Each row has a name. After each piece below comes the name of the row it's from, unless a question asks for something else. Each question is about the rows just above it. Places in a row count from 1.

rosep: [-22.8 -22.8   3.9 -36.2 -68.7 -39.9 -27.9 -16.2 -12.3 -45.5  -2.9  16.7
 -22.6  34.6 -34.2   7.2 -70.3]
vumol: [  3.5 -36.3   4.4   3.5 -36.3 -24.6 -43.8  13.7 -21.0 -34.1  -6.4  25.8
 -36.3  59.0 -52.6  48.0 -88.1]
Bedil: [-59.4 -59.4  55.2 -59.4 -26.8 -64.9  35.8 -55.9  47.3 -65.4  52.4  58.3
  40.1  54.7  30.0 -38.1 -40.6]
buko: [-76.8 -76.8 -34.0 -76.8 -36.4 -84.6  45.3 -72.2  60.6 -85.4  67.6  75.8
  51.0  71.8 -36.4  10.3 -77.3]
Deg: [-76.8   4.4   3.5 -76.8 -36.4 -84.6  45.3 -72.2  60.6 -85.4  67.6  75.8
  51.0  71.8  37.7 -48.5 -54.2]
gizok: [ 50.6  50.6 -67.7  50.6 -47.1  37.3 -80.1  53.9 -76.6  31.4 -72.1 -56.4
 -79.5 -30.2 -80.0  58.6 -30.9]
What is the next entry after [-36.3   4.4]?  [3.5]
Which entry of buko is missing from [ 67.6 -77.3 -34.0  10.3 -76.8 -84.6 -36.4  45.3 -76.8  75.8  51.0 -85.4
 -76.8 -36.4 -72.2  60.6]?  [71.8]
The value that rosep holds more than once:  [-22.8]
[-34.1] is at row and place  vumol, 10
Row and place of [-80.1] in the named rows:  gizok, 7
rosep without one entry, shuffled: [-22.8 -70.3 -36.2 -12.3  -2.9 -39.9 -34.2  16.7  34.6   3.9 -45.5 -27.9
 -22.6 -68.7 -22.8   7.2]. Gone:  [-16.2]

zud: [38.3 40.9 71.7 38.8 42.0 38.3 38.3 36.6]
demu: [46.3 40.9 52.7 38.3 26.1 28.1 46.4 45.8]
kide: [46.4 40.9 45.8 49.2 26.1 46.4 46.4 45.8]
Muko: [48.6 26.1 38.8 38.3 42.0 43.5 43.5 43.5]
Which value appears more than once in zud?  [38.3]
The value that Muko holds more than once:  [43.5]
The next entry after [38.8 38.3 42.0 43.5 43.5]:  [43.5]
[38.3 40.9 71.7 38.8 42.0 38.3 38.3 36.6]  zud
[46.4 40.9 45.8 49.2 26.1 46.4 46.4 45.8] is in which row?  kide
Which entry of demu is missing from [45.8 38.3 26.1 40.9 52.7 46.3 28.1]?  [46.4]

Gev: [ -9.0  12.6 -32.3 -29.8  19.7  -5.9 -12.4  42.1   3.3 -12.4  -4.0  21.0
 -37.9 -21.6 -12.8 -27.2  -2.8 -55.3 -21.5  54.2  13.3  -1.6]
nitab: [ -9.2 -13.0 -10.3  22.2  21.4  28.3   8.8 -33.6 -24.1 -10.7  35.0 -37.6
  28.3   6.3  -3.8  -2.6  -1.8 -14.1  -4.1 -40.5   1.8 -25.6]
fop: [ -1.2  -0.2 -23.5  -0.8   5.4 -32.0  -1.7  -9.0  -4.5 -11.1 -37.3 -23.3
 -16.8   1.8  -1.6   2.3   0.7 -50.1  -1.8 -12.4   2.0 -22.6]
feg: [-20.7  -9.5 -17.7 -10.8  50.8 -41.8  -6.0   2.1 -21.4  -2.3 -31.3 -22.6
  21.1 -15.0   0.2  10.6   2.2 -81.9   0.9  15.3   3.8 -20.6]
teza: [ 10.8   6.8 -31.4  -6.7 -23.0 -33.5  -3.9  -6.9  15.3 -21.7 -34.2  -8.8
 -35.8   9.3   4.5  13.7   5.3 -94.5   4.9  -9.4  -5.5 -17.8]
mude: [  5.1  -8.8 -13.7  25.6  -6.6  58.6  10.2 -19.4  -5.0 -20.2  51.4 -17.5
   5.3  19.1   4.3  13.6   1.0 -28.9   3.3 -23.6  -3.2 -13.8]
kon: [-20.7  -9.5 -17.7 -10.8  50.8 -41.8  -6.0   2.1 -21.4  -2.3 -31.3 -22.6
  21.1 -15.0 -19.5  23.6  -4.9  23.5 -16.8   5.8  18.0 -17.6]
simo: [ -2.6  -0.6 -28.8  -5.1  22.5  -6.7  -5.0  35.1  -0.8 -12.8 -32.4   7.7
 -39.9   0.9  -8.1  -1.5  -2.2 -44.2  -7.0  44.9  15.1  -7.6]
luvad: [ -1.2  -0.2 -23.5  -0.8   5.4 -32.0  -3.4  -9.0  -4.5 -11.1 -37.3 -23.3
 -16.8   1.8  -0.7   2.3   0.7 -50.1  -1.8 -12.4   2.0 -22.6]
sufo: [  2.8  -1.4 -20.5  14.2 -11.2  22.5   6.3 -34.1  -5.7 -20.1  32.1 -28.4
   0.6  10.0   4.7   5.8   2.7 -74.2   4.9 -42.8  -8.4 -25.6]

Exercise aim – Tally the lines in the records that contain "rosep", then give only the tally.

Reply – 3